(Extracted data entries)

◇ ◇ ◇ ◇

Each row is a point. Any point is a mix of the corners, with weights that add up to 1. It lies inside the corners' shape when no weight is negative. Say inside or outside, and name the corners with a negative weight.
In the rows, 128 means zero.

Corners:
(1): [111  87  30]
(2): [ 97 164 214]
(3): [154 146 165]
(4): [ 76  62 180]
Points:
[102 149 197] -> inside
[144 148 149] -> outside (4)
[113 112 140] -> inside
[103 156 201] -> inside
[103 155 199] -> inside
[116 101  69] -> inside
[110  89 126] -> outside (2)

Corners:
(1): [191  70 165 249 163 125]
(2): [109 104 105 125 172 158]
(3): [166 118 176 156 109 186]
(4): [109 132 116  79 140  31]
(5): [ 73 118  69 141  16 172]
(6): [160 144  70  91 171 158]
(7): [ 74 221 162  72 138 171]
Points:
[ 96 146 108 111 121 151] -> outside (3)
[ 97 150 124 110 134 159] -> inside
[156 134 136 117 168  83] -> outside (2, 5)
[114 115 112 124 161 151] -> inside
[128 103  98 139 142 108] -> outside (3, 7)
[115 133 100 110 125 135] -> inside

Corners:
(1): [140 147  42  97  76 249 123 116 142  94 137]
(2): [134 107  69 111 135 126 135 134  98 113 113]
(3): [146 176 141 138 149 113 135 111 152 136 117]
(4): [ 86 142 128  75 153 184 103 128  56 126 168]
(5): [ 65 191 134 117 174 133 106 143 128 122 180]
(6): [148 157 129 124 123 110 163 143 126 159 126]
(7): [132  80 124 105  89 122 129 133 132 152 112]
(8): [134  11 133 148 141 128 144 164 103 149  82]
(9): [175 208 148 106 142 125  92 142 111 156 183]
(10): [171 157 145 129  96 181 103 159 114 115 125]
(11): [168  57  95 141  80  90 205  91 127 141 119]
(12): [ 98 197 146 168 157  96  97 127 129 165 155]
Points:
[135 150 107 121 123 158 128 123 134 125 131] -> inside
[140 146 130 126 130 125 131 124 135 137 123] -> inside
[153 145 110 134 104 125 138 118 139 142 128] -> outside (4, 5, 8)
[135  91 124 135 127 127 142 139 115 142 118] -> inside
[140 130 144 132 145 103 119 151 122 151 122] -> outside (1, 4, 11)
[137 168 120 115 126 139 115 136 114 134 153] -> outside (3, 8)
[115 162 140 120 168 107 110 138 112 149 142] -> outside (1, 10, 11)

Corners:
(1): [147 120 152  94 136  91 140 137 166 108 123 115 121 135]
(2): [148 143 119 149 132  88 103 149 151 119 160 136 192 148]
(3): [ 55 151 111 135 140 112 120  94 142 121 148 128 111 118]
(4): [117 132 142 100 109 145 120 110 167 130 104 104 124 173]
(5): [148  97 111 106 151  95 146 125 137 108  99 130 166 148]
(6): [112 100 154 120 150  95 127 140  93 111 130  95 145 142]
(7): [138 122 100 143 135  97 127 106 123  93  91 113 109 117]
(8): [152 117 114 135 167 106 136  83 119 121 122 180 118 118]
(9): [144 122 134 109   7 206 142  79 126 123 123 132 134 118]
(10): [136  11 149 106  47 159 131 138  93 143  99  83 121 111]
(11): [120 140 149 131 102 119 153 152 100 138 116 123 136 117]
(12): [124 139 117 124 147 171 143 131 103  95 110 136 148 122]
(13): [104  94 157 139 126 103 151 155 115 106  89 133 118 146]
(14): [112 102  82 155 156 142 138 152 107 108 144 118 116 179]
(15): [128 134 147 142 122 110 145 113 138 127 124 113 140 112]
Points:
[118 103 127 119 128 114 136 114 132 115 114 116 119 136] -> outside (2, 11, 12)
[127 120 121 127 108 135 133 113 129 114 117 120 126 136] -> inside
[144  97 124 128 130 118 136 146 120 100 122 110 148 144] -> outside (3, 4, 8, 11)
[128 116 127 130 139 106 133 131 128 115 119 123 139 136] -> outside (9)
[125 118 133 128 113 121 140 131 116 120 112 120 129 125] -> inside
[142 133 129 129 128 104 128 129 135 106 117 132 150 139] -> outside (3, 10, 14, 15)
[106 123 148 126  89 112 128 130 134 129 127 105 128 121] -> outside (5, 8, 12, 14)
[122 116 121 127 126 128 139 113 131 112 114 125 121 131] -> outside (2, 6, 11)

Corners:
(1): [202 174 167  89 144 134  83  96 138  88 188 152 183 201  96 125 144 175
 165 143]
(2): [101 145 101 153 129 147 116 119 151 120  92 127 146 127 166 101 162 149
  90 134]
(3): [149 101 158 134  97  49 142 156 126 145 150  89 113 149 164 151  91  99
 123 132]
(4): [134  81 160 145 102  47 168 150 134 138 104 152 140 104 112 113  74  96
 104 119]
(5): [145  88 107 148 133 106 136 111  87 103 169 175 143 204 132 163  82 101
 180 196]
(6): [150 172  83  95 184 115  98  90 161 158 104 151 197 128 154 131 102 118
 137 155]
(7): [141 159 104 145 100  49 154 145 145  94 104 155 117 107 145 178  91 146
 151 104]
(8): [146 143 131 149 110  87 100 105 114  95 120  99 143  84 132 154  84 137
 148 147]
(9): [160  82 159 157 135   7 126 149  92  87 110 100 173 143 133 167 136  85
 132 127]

◇ ◇ ◇ ◇

THE TASK:
Please give an exact copy of the entries above, from the line with "[144 148 149] -> outside (4)" down to the line with "[ 96 146 108 111 121 151] -> outside (3)", inclusive, and nothing else.

RESPONSE BOX:
[144 148 149] -> outside (4)
[113 112 140] -> inside
[103 156 201] -> inside
[103 155 199] -> inside
[116 101  69] -> inside
[110  89 126] -> outside (2)

Corners:
(1): [191  70 165 249 163 125]
(2): [109 104 105 125 172 158]
(3): [166 118 176 156 109 186]
(4): [109 132 116  79 140  31]
(5): [ 73 118  69 141  16 172]
(6): [160 144  70  91 171 158]
(7): [ 74 221 162  72 138 171]
Points:
[ 96 146 108 111 121 151] -> outside (3)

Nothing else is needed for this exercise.